===== Task input =====

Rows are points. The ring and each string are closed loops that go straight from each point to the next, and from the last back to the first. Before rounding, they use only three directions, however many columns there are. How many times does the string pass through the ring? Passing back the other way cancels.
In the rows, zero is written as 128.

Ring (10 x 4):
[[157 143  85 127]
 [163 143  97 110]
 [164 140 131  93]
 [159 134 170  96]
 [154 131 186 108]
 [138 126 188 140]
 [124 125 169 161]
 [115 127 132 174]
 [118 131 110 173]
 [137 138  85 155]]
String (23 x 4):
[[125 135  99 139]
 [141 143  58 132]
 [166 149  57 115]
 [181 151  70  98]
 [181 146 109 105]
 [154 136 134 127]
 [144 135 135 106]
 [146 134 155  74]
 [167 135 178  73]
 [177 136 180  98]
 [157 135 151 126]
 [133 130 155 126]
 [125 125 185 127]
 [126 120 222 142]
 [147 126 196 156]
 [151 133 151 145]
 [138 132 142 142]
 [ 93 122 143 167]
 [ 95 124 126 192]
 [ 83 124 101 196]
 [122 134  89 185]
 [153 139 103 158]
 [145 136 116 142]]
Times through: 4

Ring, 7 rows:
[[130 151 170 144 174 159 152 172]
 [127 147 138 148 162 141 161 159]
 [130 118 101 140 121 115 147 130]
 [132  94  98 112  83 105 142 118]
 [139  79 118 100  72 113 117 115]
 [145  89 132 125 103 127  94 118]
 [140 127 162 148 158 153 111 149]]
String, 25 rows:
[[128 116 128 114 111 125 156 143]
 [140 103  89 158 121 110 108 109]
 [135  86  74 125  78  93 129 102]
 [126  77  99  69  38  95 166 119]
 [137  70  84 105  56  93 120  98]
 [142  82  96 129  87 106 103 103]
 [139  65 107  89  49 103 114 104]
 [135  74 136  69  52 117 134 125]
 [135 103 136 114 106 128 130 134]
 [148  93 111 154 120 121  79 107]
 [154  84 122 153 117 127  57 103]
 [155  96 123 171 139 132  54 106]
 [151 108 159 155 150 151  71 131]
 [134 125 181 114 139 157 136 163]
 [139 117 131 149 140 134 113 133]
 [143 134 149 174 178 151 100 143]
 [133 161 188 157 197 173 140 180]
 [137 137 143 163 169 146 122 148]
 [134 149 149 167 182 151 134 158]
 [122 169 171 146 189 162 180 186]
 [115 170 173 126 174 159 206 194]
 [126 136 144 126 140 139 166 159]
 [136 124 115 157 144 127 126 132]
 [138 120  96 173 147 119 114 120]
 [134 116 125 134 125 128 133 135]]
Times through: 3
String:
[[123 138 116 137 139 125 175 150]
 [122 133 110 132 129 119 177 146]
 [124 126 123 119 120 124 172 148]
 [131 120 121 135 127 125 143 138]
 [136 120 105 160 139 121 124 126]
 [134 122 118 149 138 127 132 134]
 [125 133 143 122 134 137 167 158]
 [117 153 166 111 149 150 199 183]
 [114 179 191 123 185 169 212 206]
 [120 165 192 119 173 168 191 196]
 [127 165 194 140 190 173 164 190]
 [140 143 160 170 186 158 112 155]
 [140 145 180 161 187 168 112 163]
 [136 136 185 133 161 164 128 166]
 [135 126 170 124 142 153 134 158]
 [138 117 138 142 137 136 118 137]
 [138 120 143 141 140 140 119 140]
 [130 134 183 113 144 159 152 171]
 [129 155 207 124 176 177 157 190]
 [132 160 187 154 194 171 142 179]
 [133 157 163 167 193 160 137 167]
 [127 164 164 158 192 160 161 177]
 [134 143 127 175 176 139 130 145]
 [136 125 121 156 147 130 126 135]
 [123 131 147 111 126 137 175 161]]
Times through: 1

=====
===== Task input =====

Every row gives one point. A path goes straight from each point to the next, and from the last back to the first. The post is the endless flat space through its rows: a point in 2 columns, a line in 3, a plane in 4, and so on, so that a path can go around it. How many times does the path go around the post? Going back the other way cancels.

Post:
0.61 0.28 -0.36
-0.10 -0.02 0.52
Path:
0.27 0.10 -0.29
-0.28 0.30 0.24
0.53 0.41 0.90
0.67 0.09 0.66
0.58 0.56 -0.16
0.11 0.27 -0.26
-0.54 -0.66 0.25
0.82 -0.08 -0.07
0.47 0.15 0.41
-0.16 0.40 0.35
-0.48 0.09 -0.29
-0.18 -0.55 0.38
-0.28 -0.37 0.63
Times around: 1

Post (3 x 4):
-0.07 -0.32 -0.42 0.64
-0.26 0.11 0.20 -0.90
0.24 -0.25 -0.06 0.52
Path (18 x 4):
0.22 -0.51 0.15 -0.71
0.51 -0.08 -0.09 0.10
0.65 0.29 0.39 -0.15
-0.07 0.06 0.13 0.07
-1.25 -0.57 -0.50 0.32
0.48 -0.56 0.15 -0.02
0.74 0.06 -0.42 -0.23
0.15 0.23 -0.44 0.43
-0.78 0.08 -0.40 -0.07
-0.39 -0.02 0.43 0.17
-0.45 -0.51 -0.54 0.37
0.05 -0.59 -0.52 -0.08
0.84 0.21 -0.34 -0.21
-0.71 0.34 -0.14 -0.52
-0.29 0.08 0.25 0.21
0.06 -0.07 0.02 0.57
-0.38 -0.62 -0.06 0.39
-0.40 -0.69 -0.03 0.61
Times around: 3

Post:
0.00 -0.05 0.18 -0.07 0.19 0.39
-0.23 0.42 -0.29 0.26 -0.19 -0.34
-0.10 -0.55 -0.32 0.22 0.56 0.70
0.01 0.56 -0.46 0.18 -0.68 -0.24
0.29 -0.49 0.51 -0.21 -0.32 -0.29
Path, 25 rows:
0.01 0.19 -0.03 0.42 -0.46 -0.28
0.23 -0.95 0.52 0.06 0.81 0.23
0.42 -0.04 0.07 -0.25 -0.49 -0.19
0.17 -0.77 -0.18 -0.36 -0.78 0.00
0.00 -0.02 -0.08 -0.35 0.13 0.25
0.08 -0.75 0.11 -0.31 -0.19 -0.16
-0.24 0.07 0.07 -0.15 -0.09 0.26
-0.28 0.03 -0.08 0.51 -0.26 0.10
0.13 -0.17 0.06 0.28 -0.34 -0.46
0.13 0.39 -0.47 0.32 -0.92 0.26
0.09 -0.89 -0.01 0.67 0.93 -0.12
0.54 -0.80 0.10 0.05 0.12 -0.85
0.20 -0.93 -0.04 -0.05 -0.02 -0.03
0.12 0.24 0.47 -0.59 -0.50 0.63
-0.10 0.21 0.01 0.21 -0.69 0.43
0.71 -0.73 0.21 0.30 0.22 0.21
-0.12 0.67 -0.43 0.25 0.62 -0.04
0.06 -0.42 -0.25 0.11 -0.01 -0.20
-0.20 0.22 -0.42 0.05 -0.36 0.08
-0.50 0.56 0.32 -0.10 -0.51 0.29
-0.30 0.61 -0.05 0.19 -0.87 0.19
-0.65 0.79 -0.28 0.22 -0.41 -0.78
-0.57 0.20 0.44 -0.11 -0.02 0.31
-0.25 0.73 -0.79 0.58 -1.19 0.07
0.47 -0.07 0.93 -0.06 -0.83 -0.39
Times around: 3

=====

__Action item__.
Go line by line through the data above and report each one that holds the string "around".

__Task answer__.
Every row gives one point. A path goes straight from each point to the next, and from the last back to the first. The post is the endless flat space through its rows: a point in 2 columns, a line in 3, a plane in 4, and so on, so that a path can go around it. How many times does the path go around the post? Going back the other way cancels.
Times around: 1
Times around: 3
Times around: 3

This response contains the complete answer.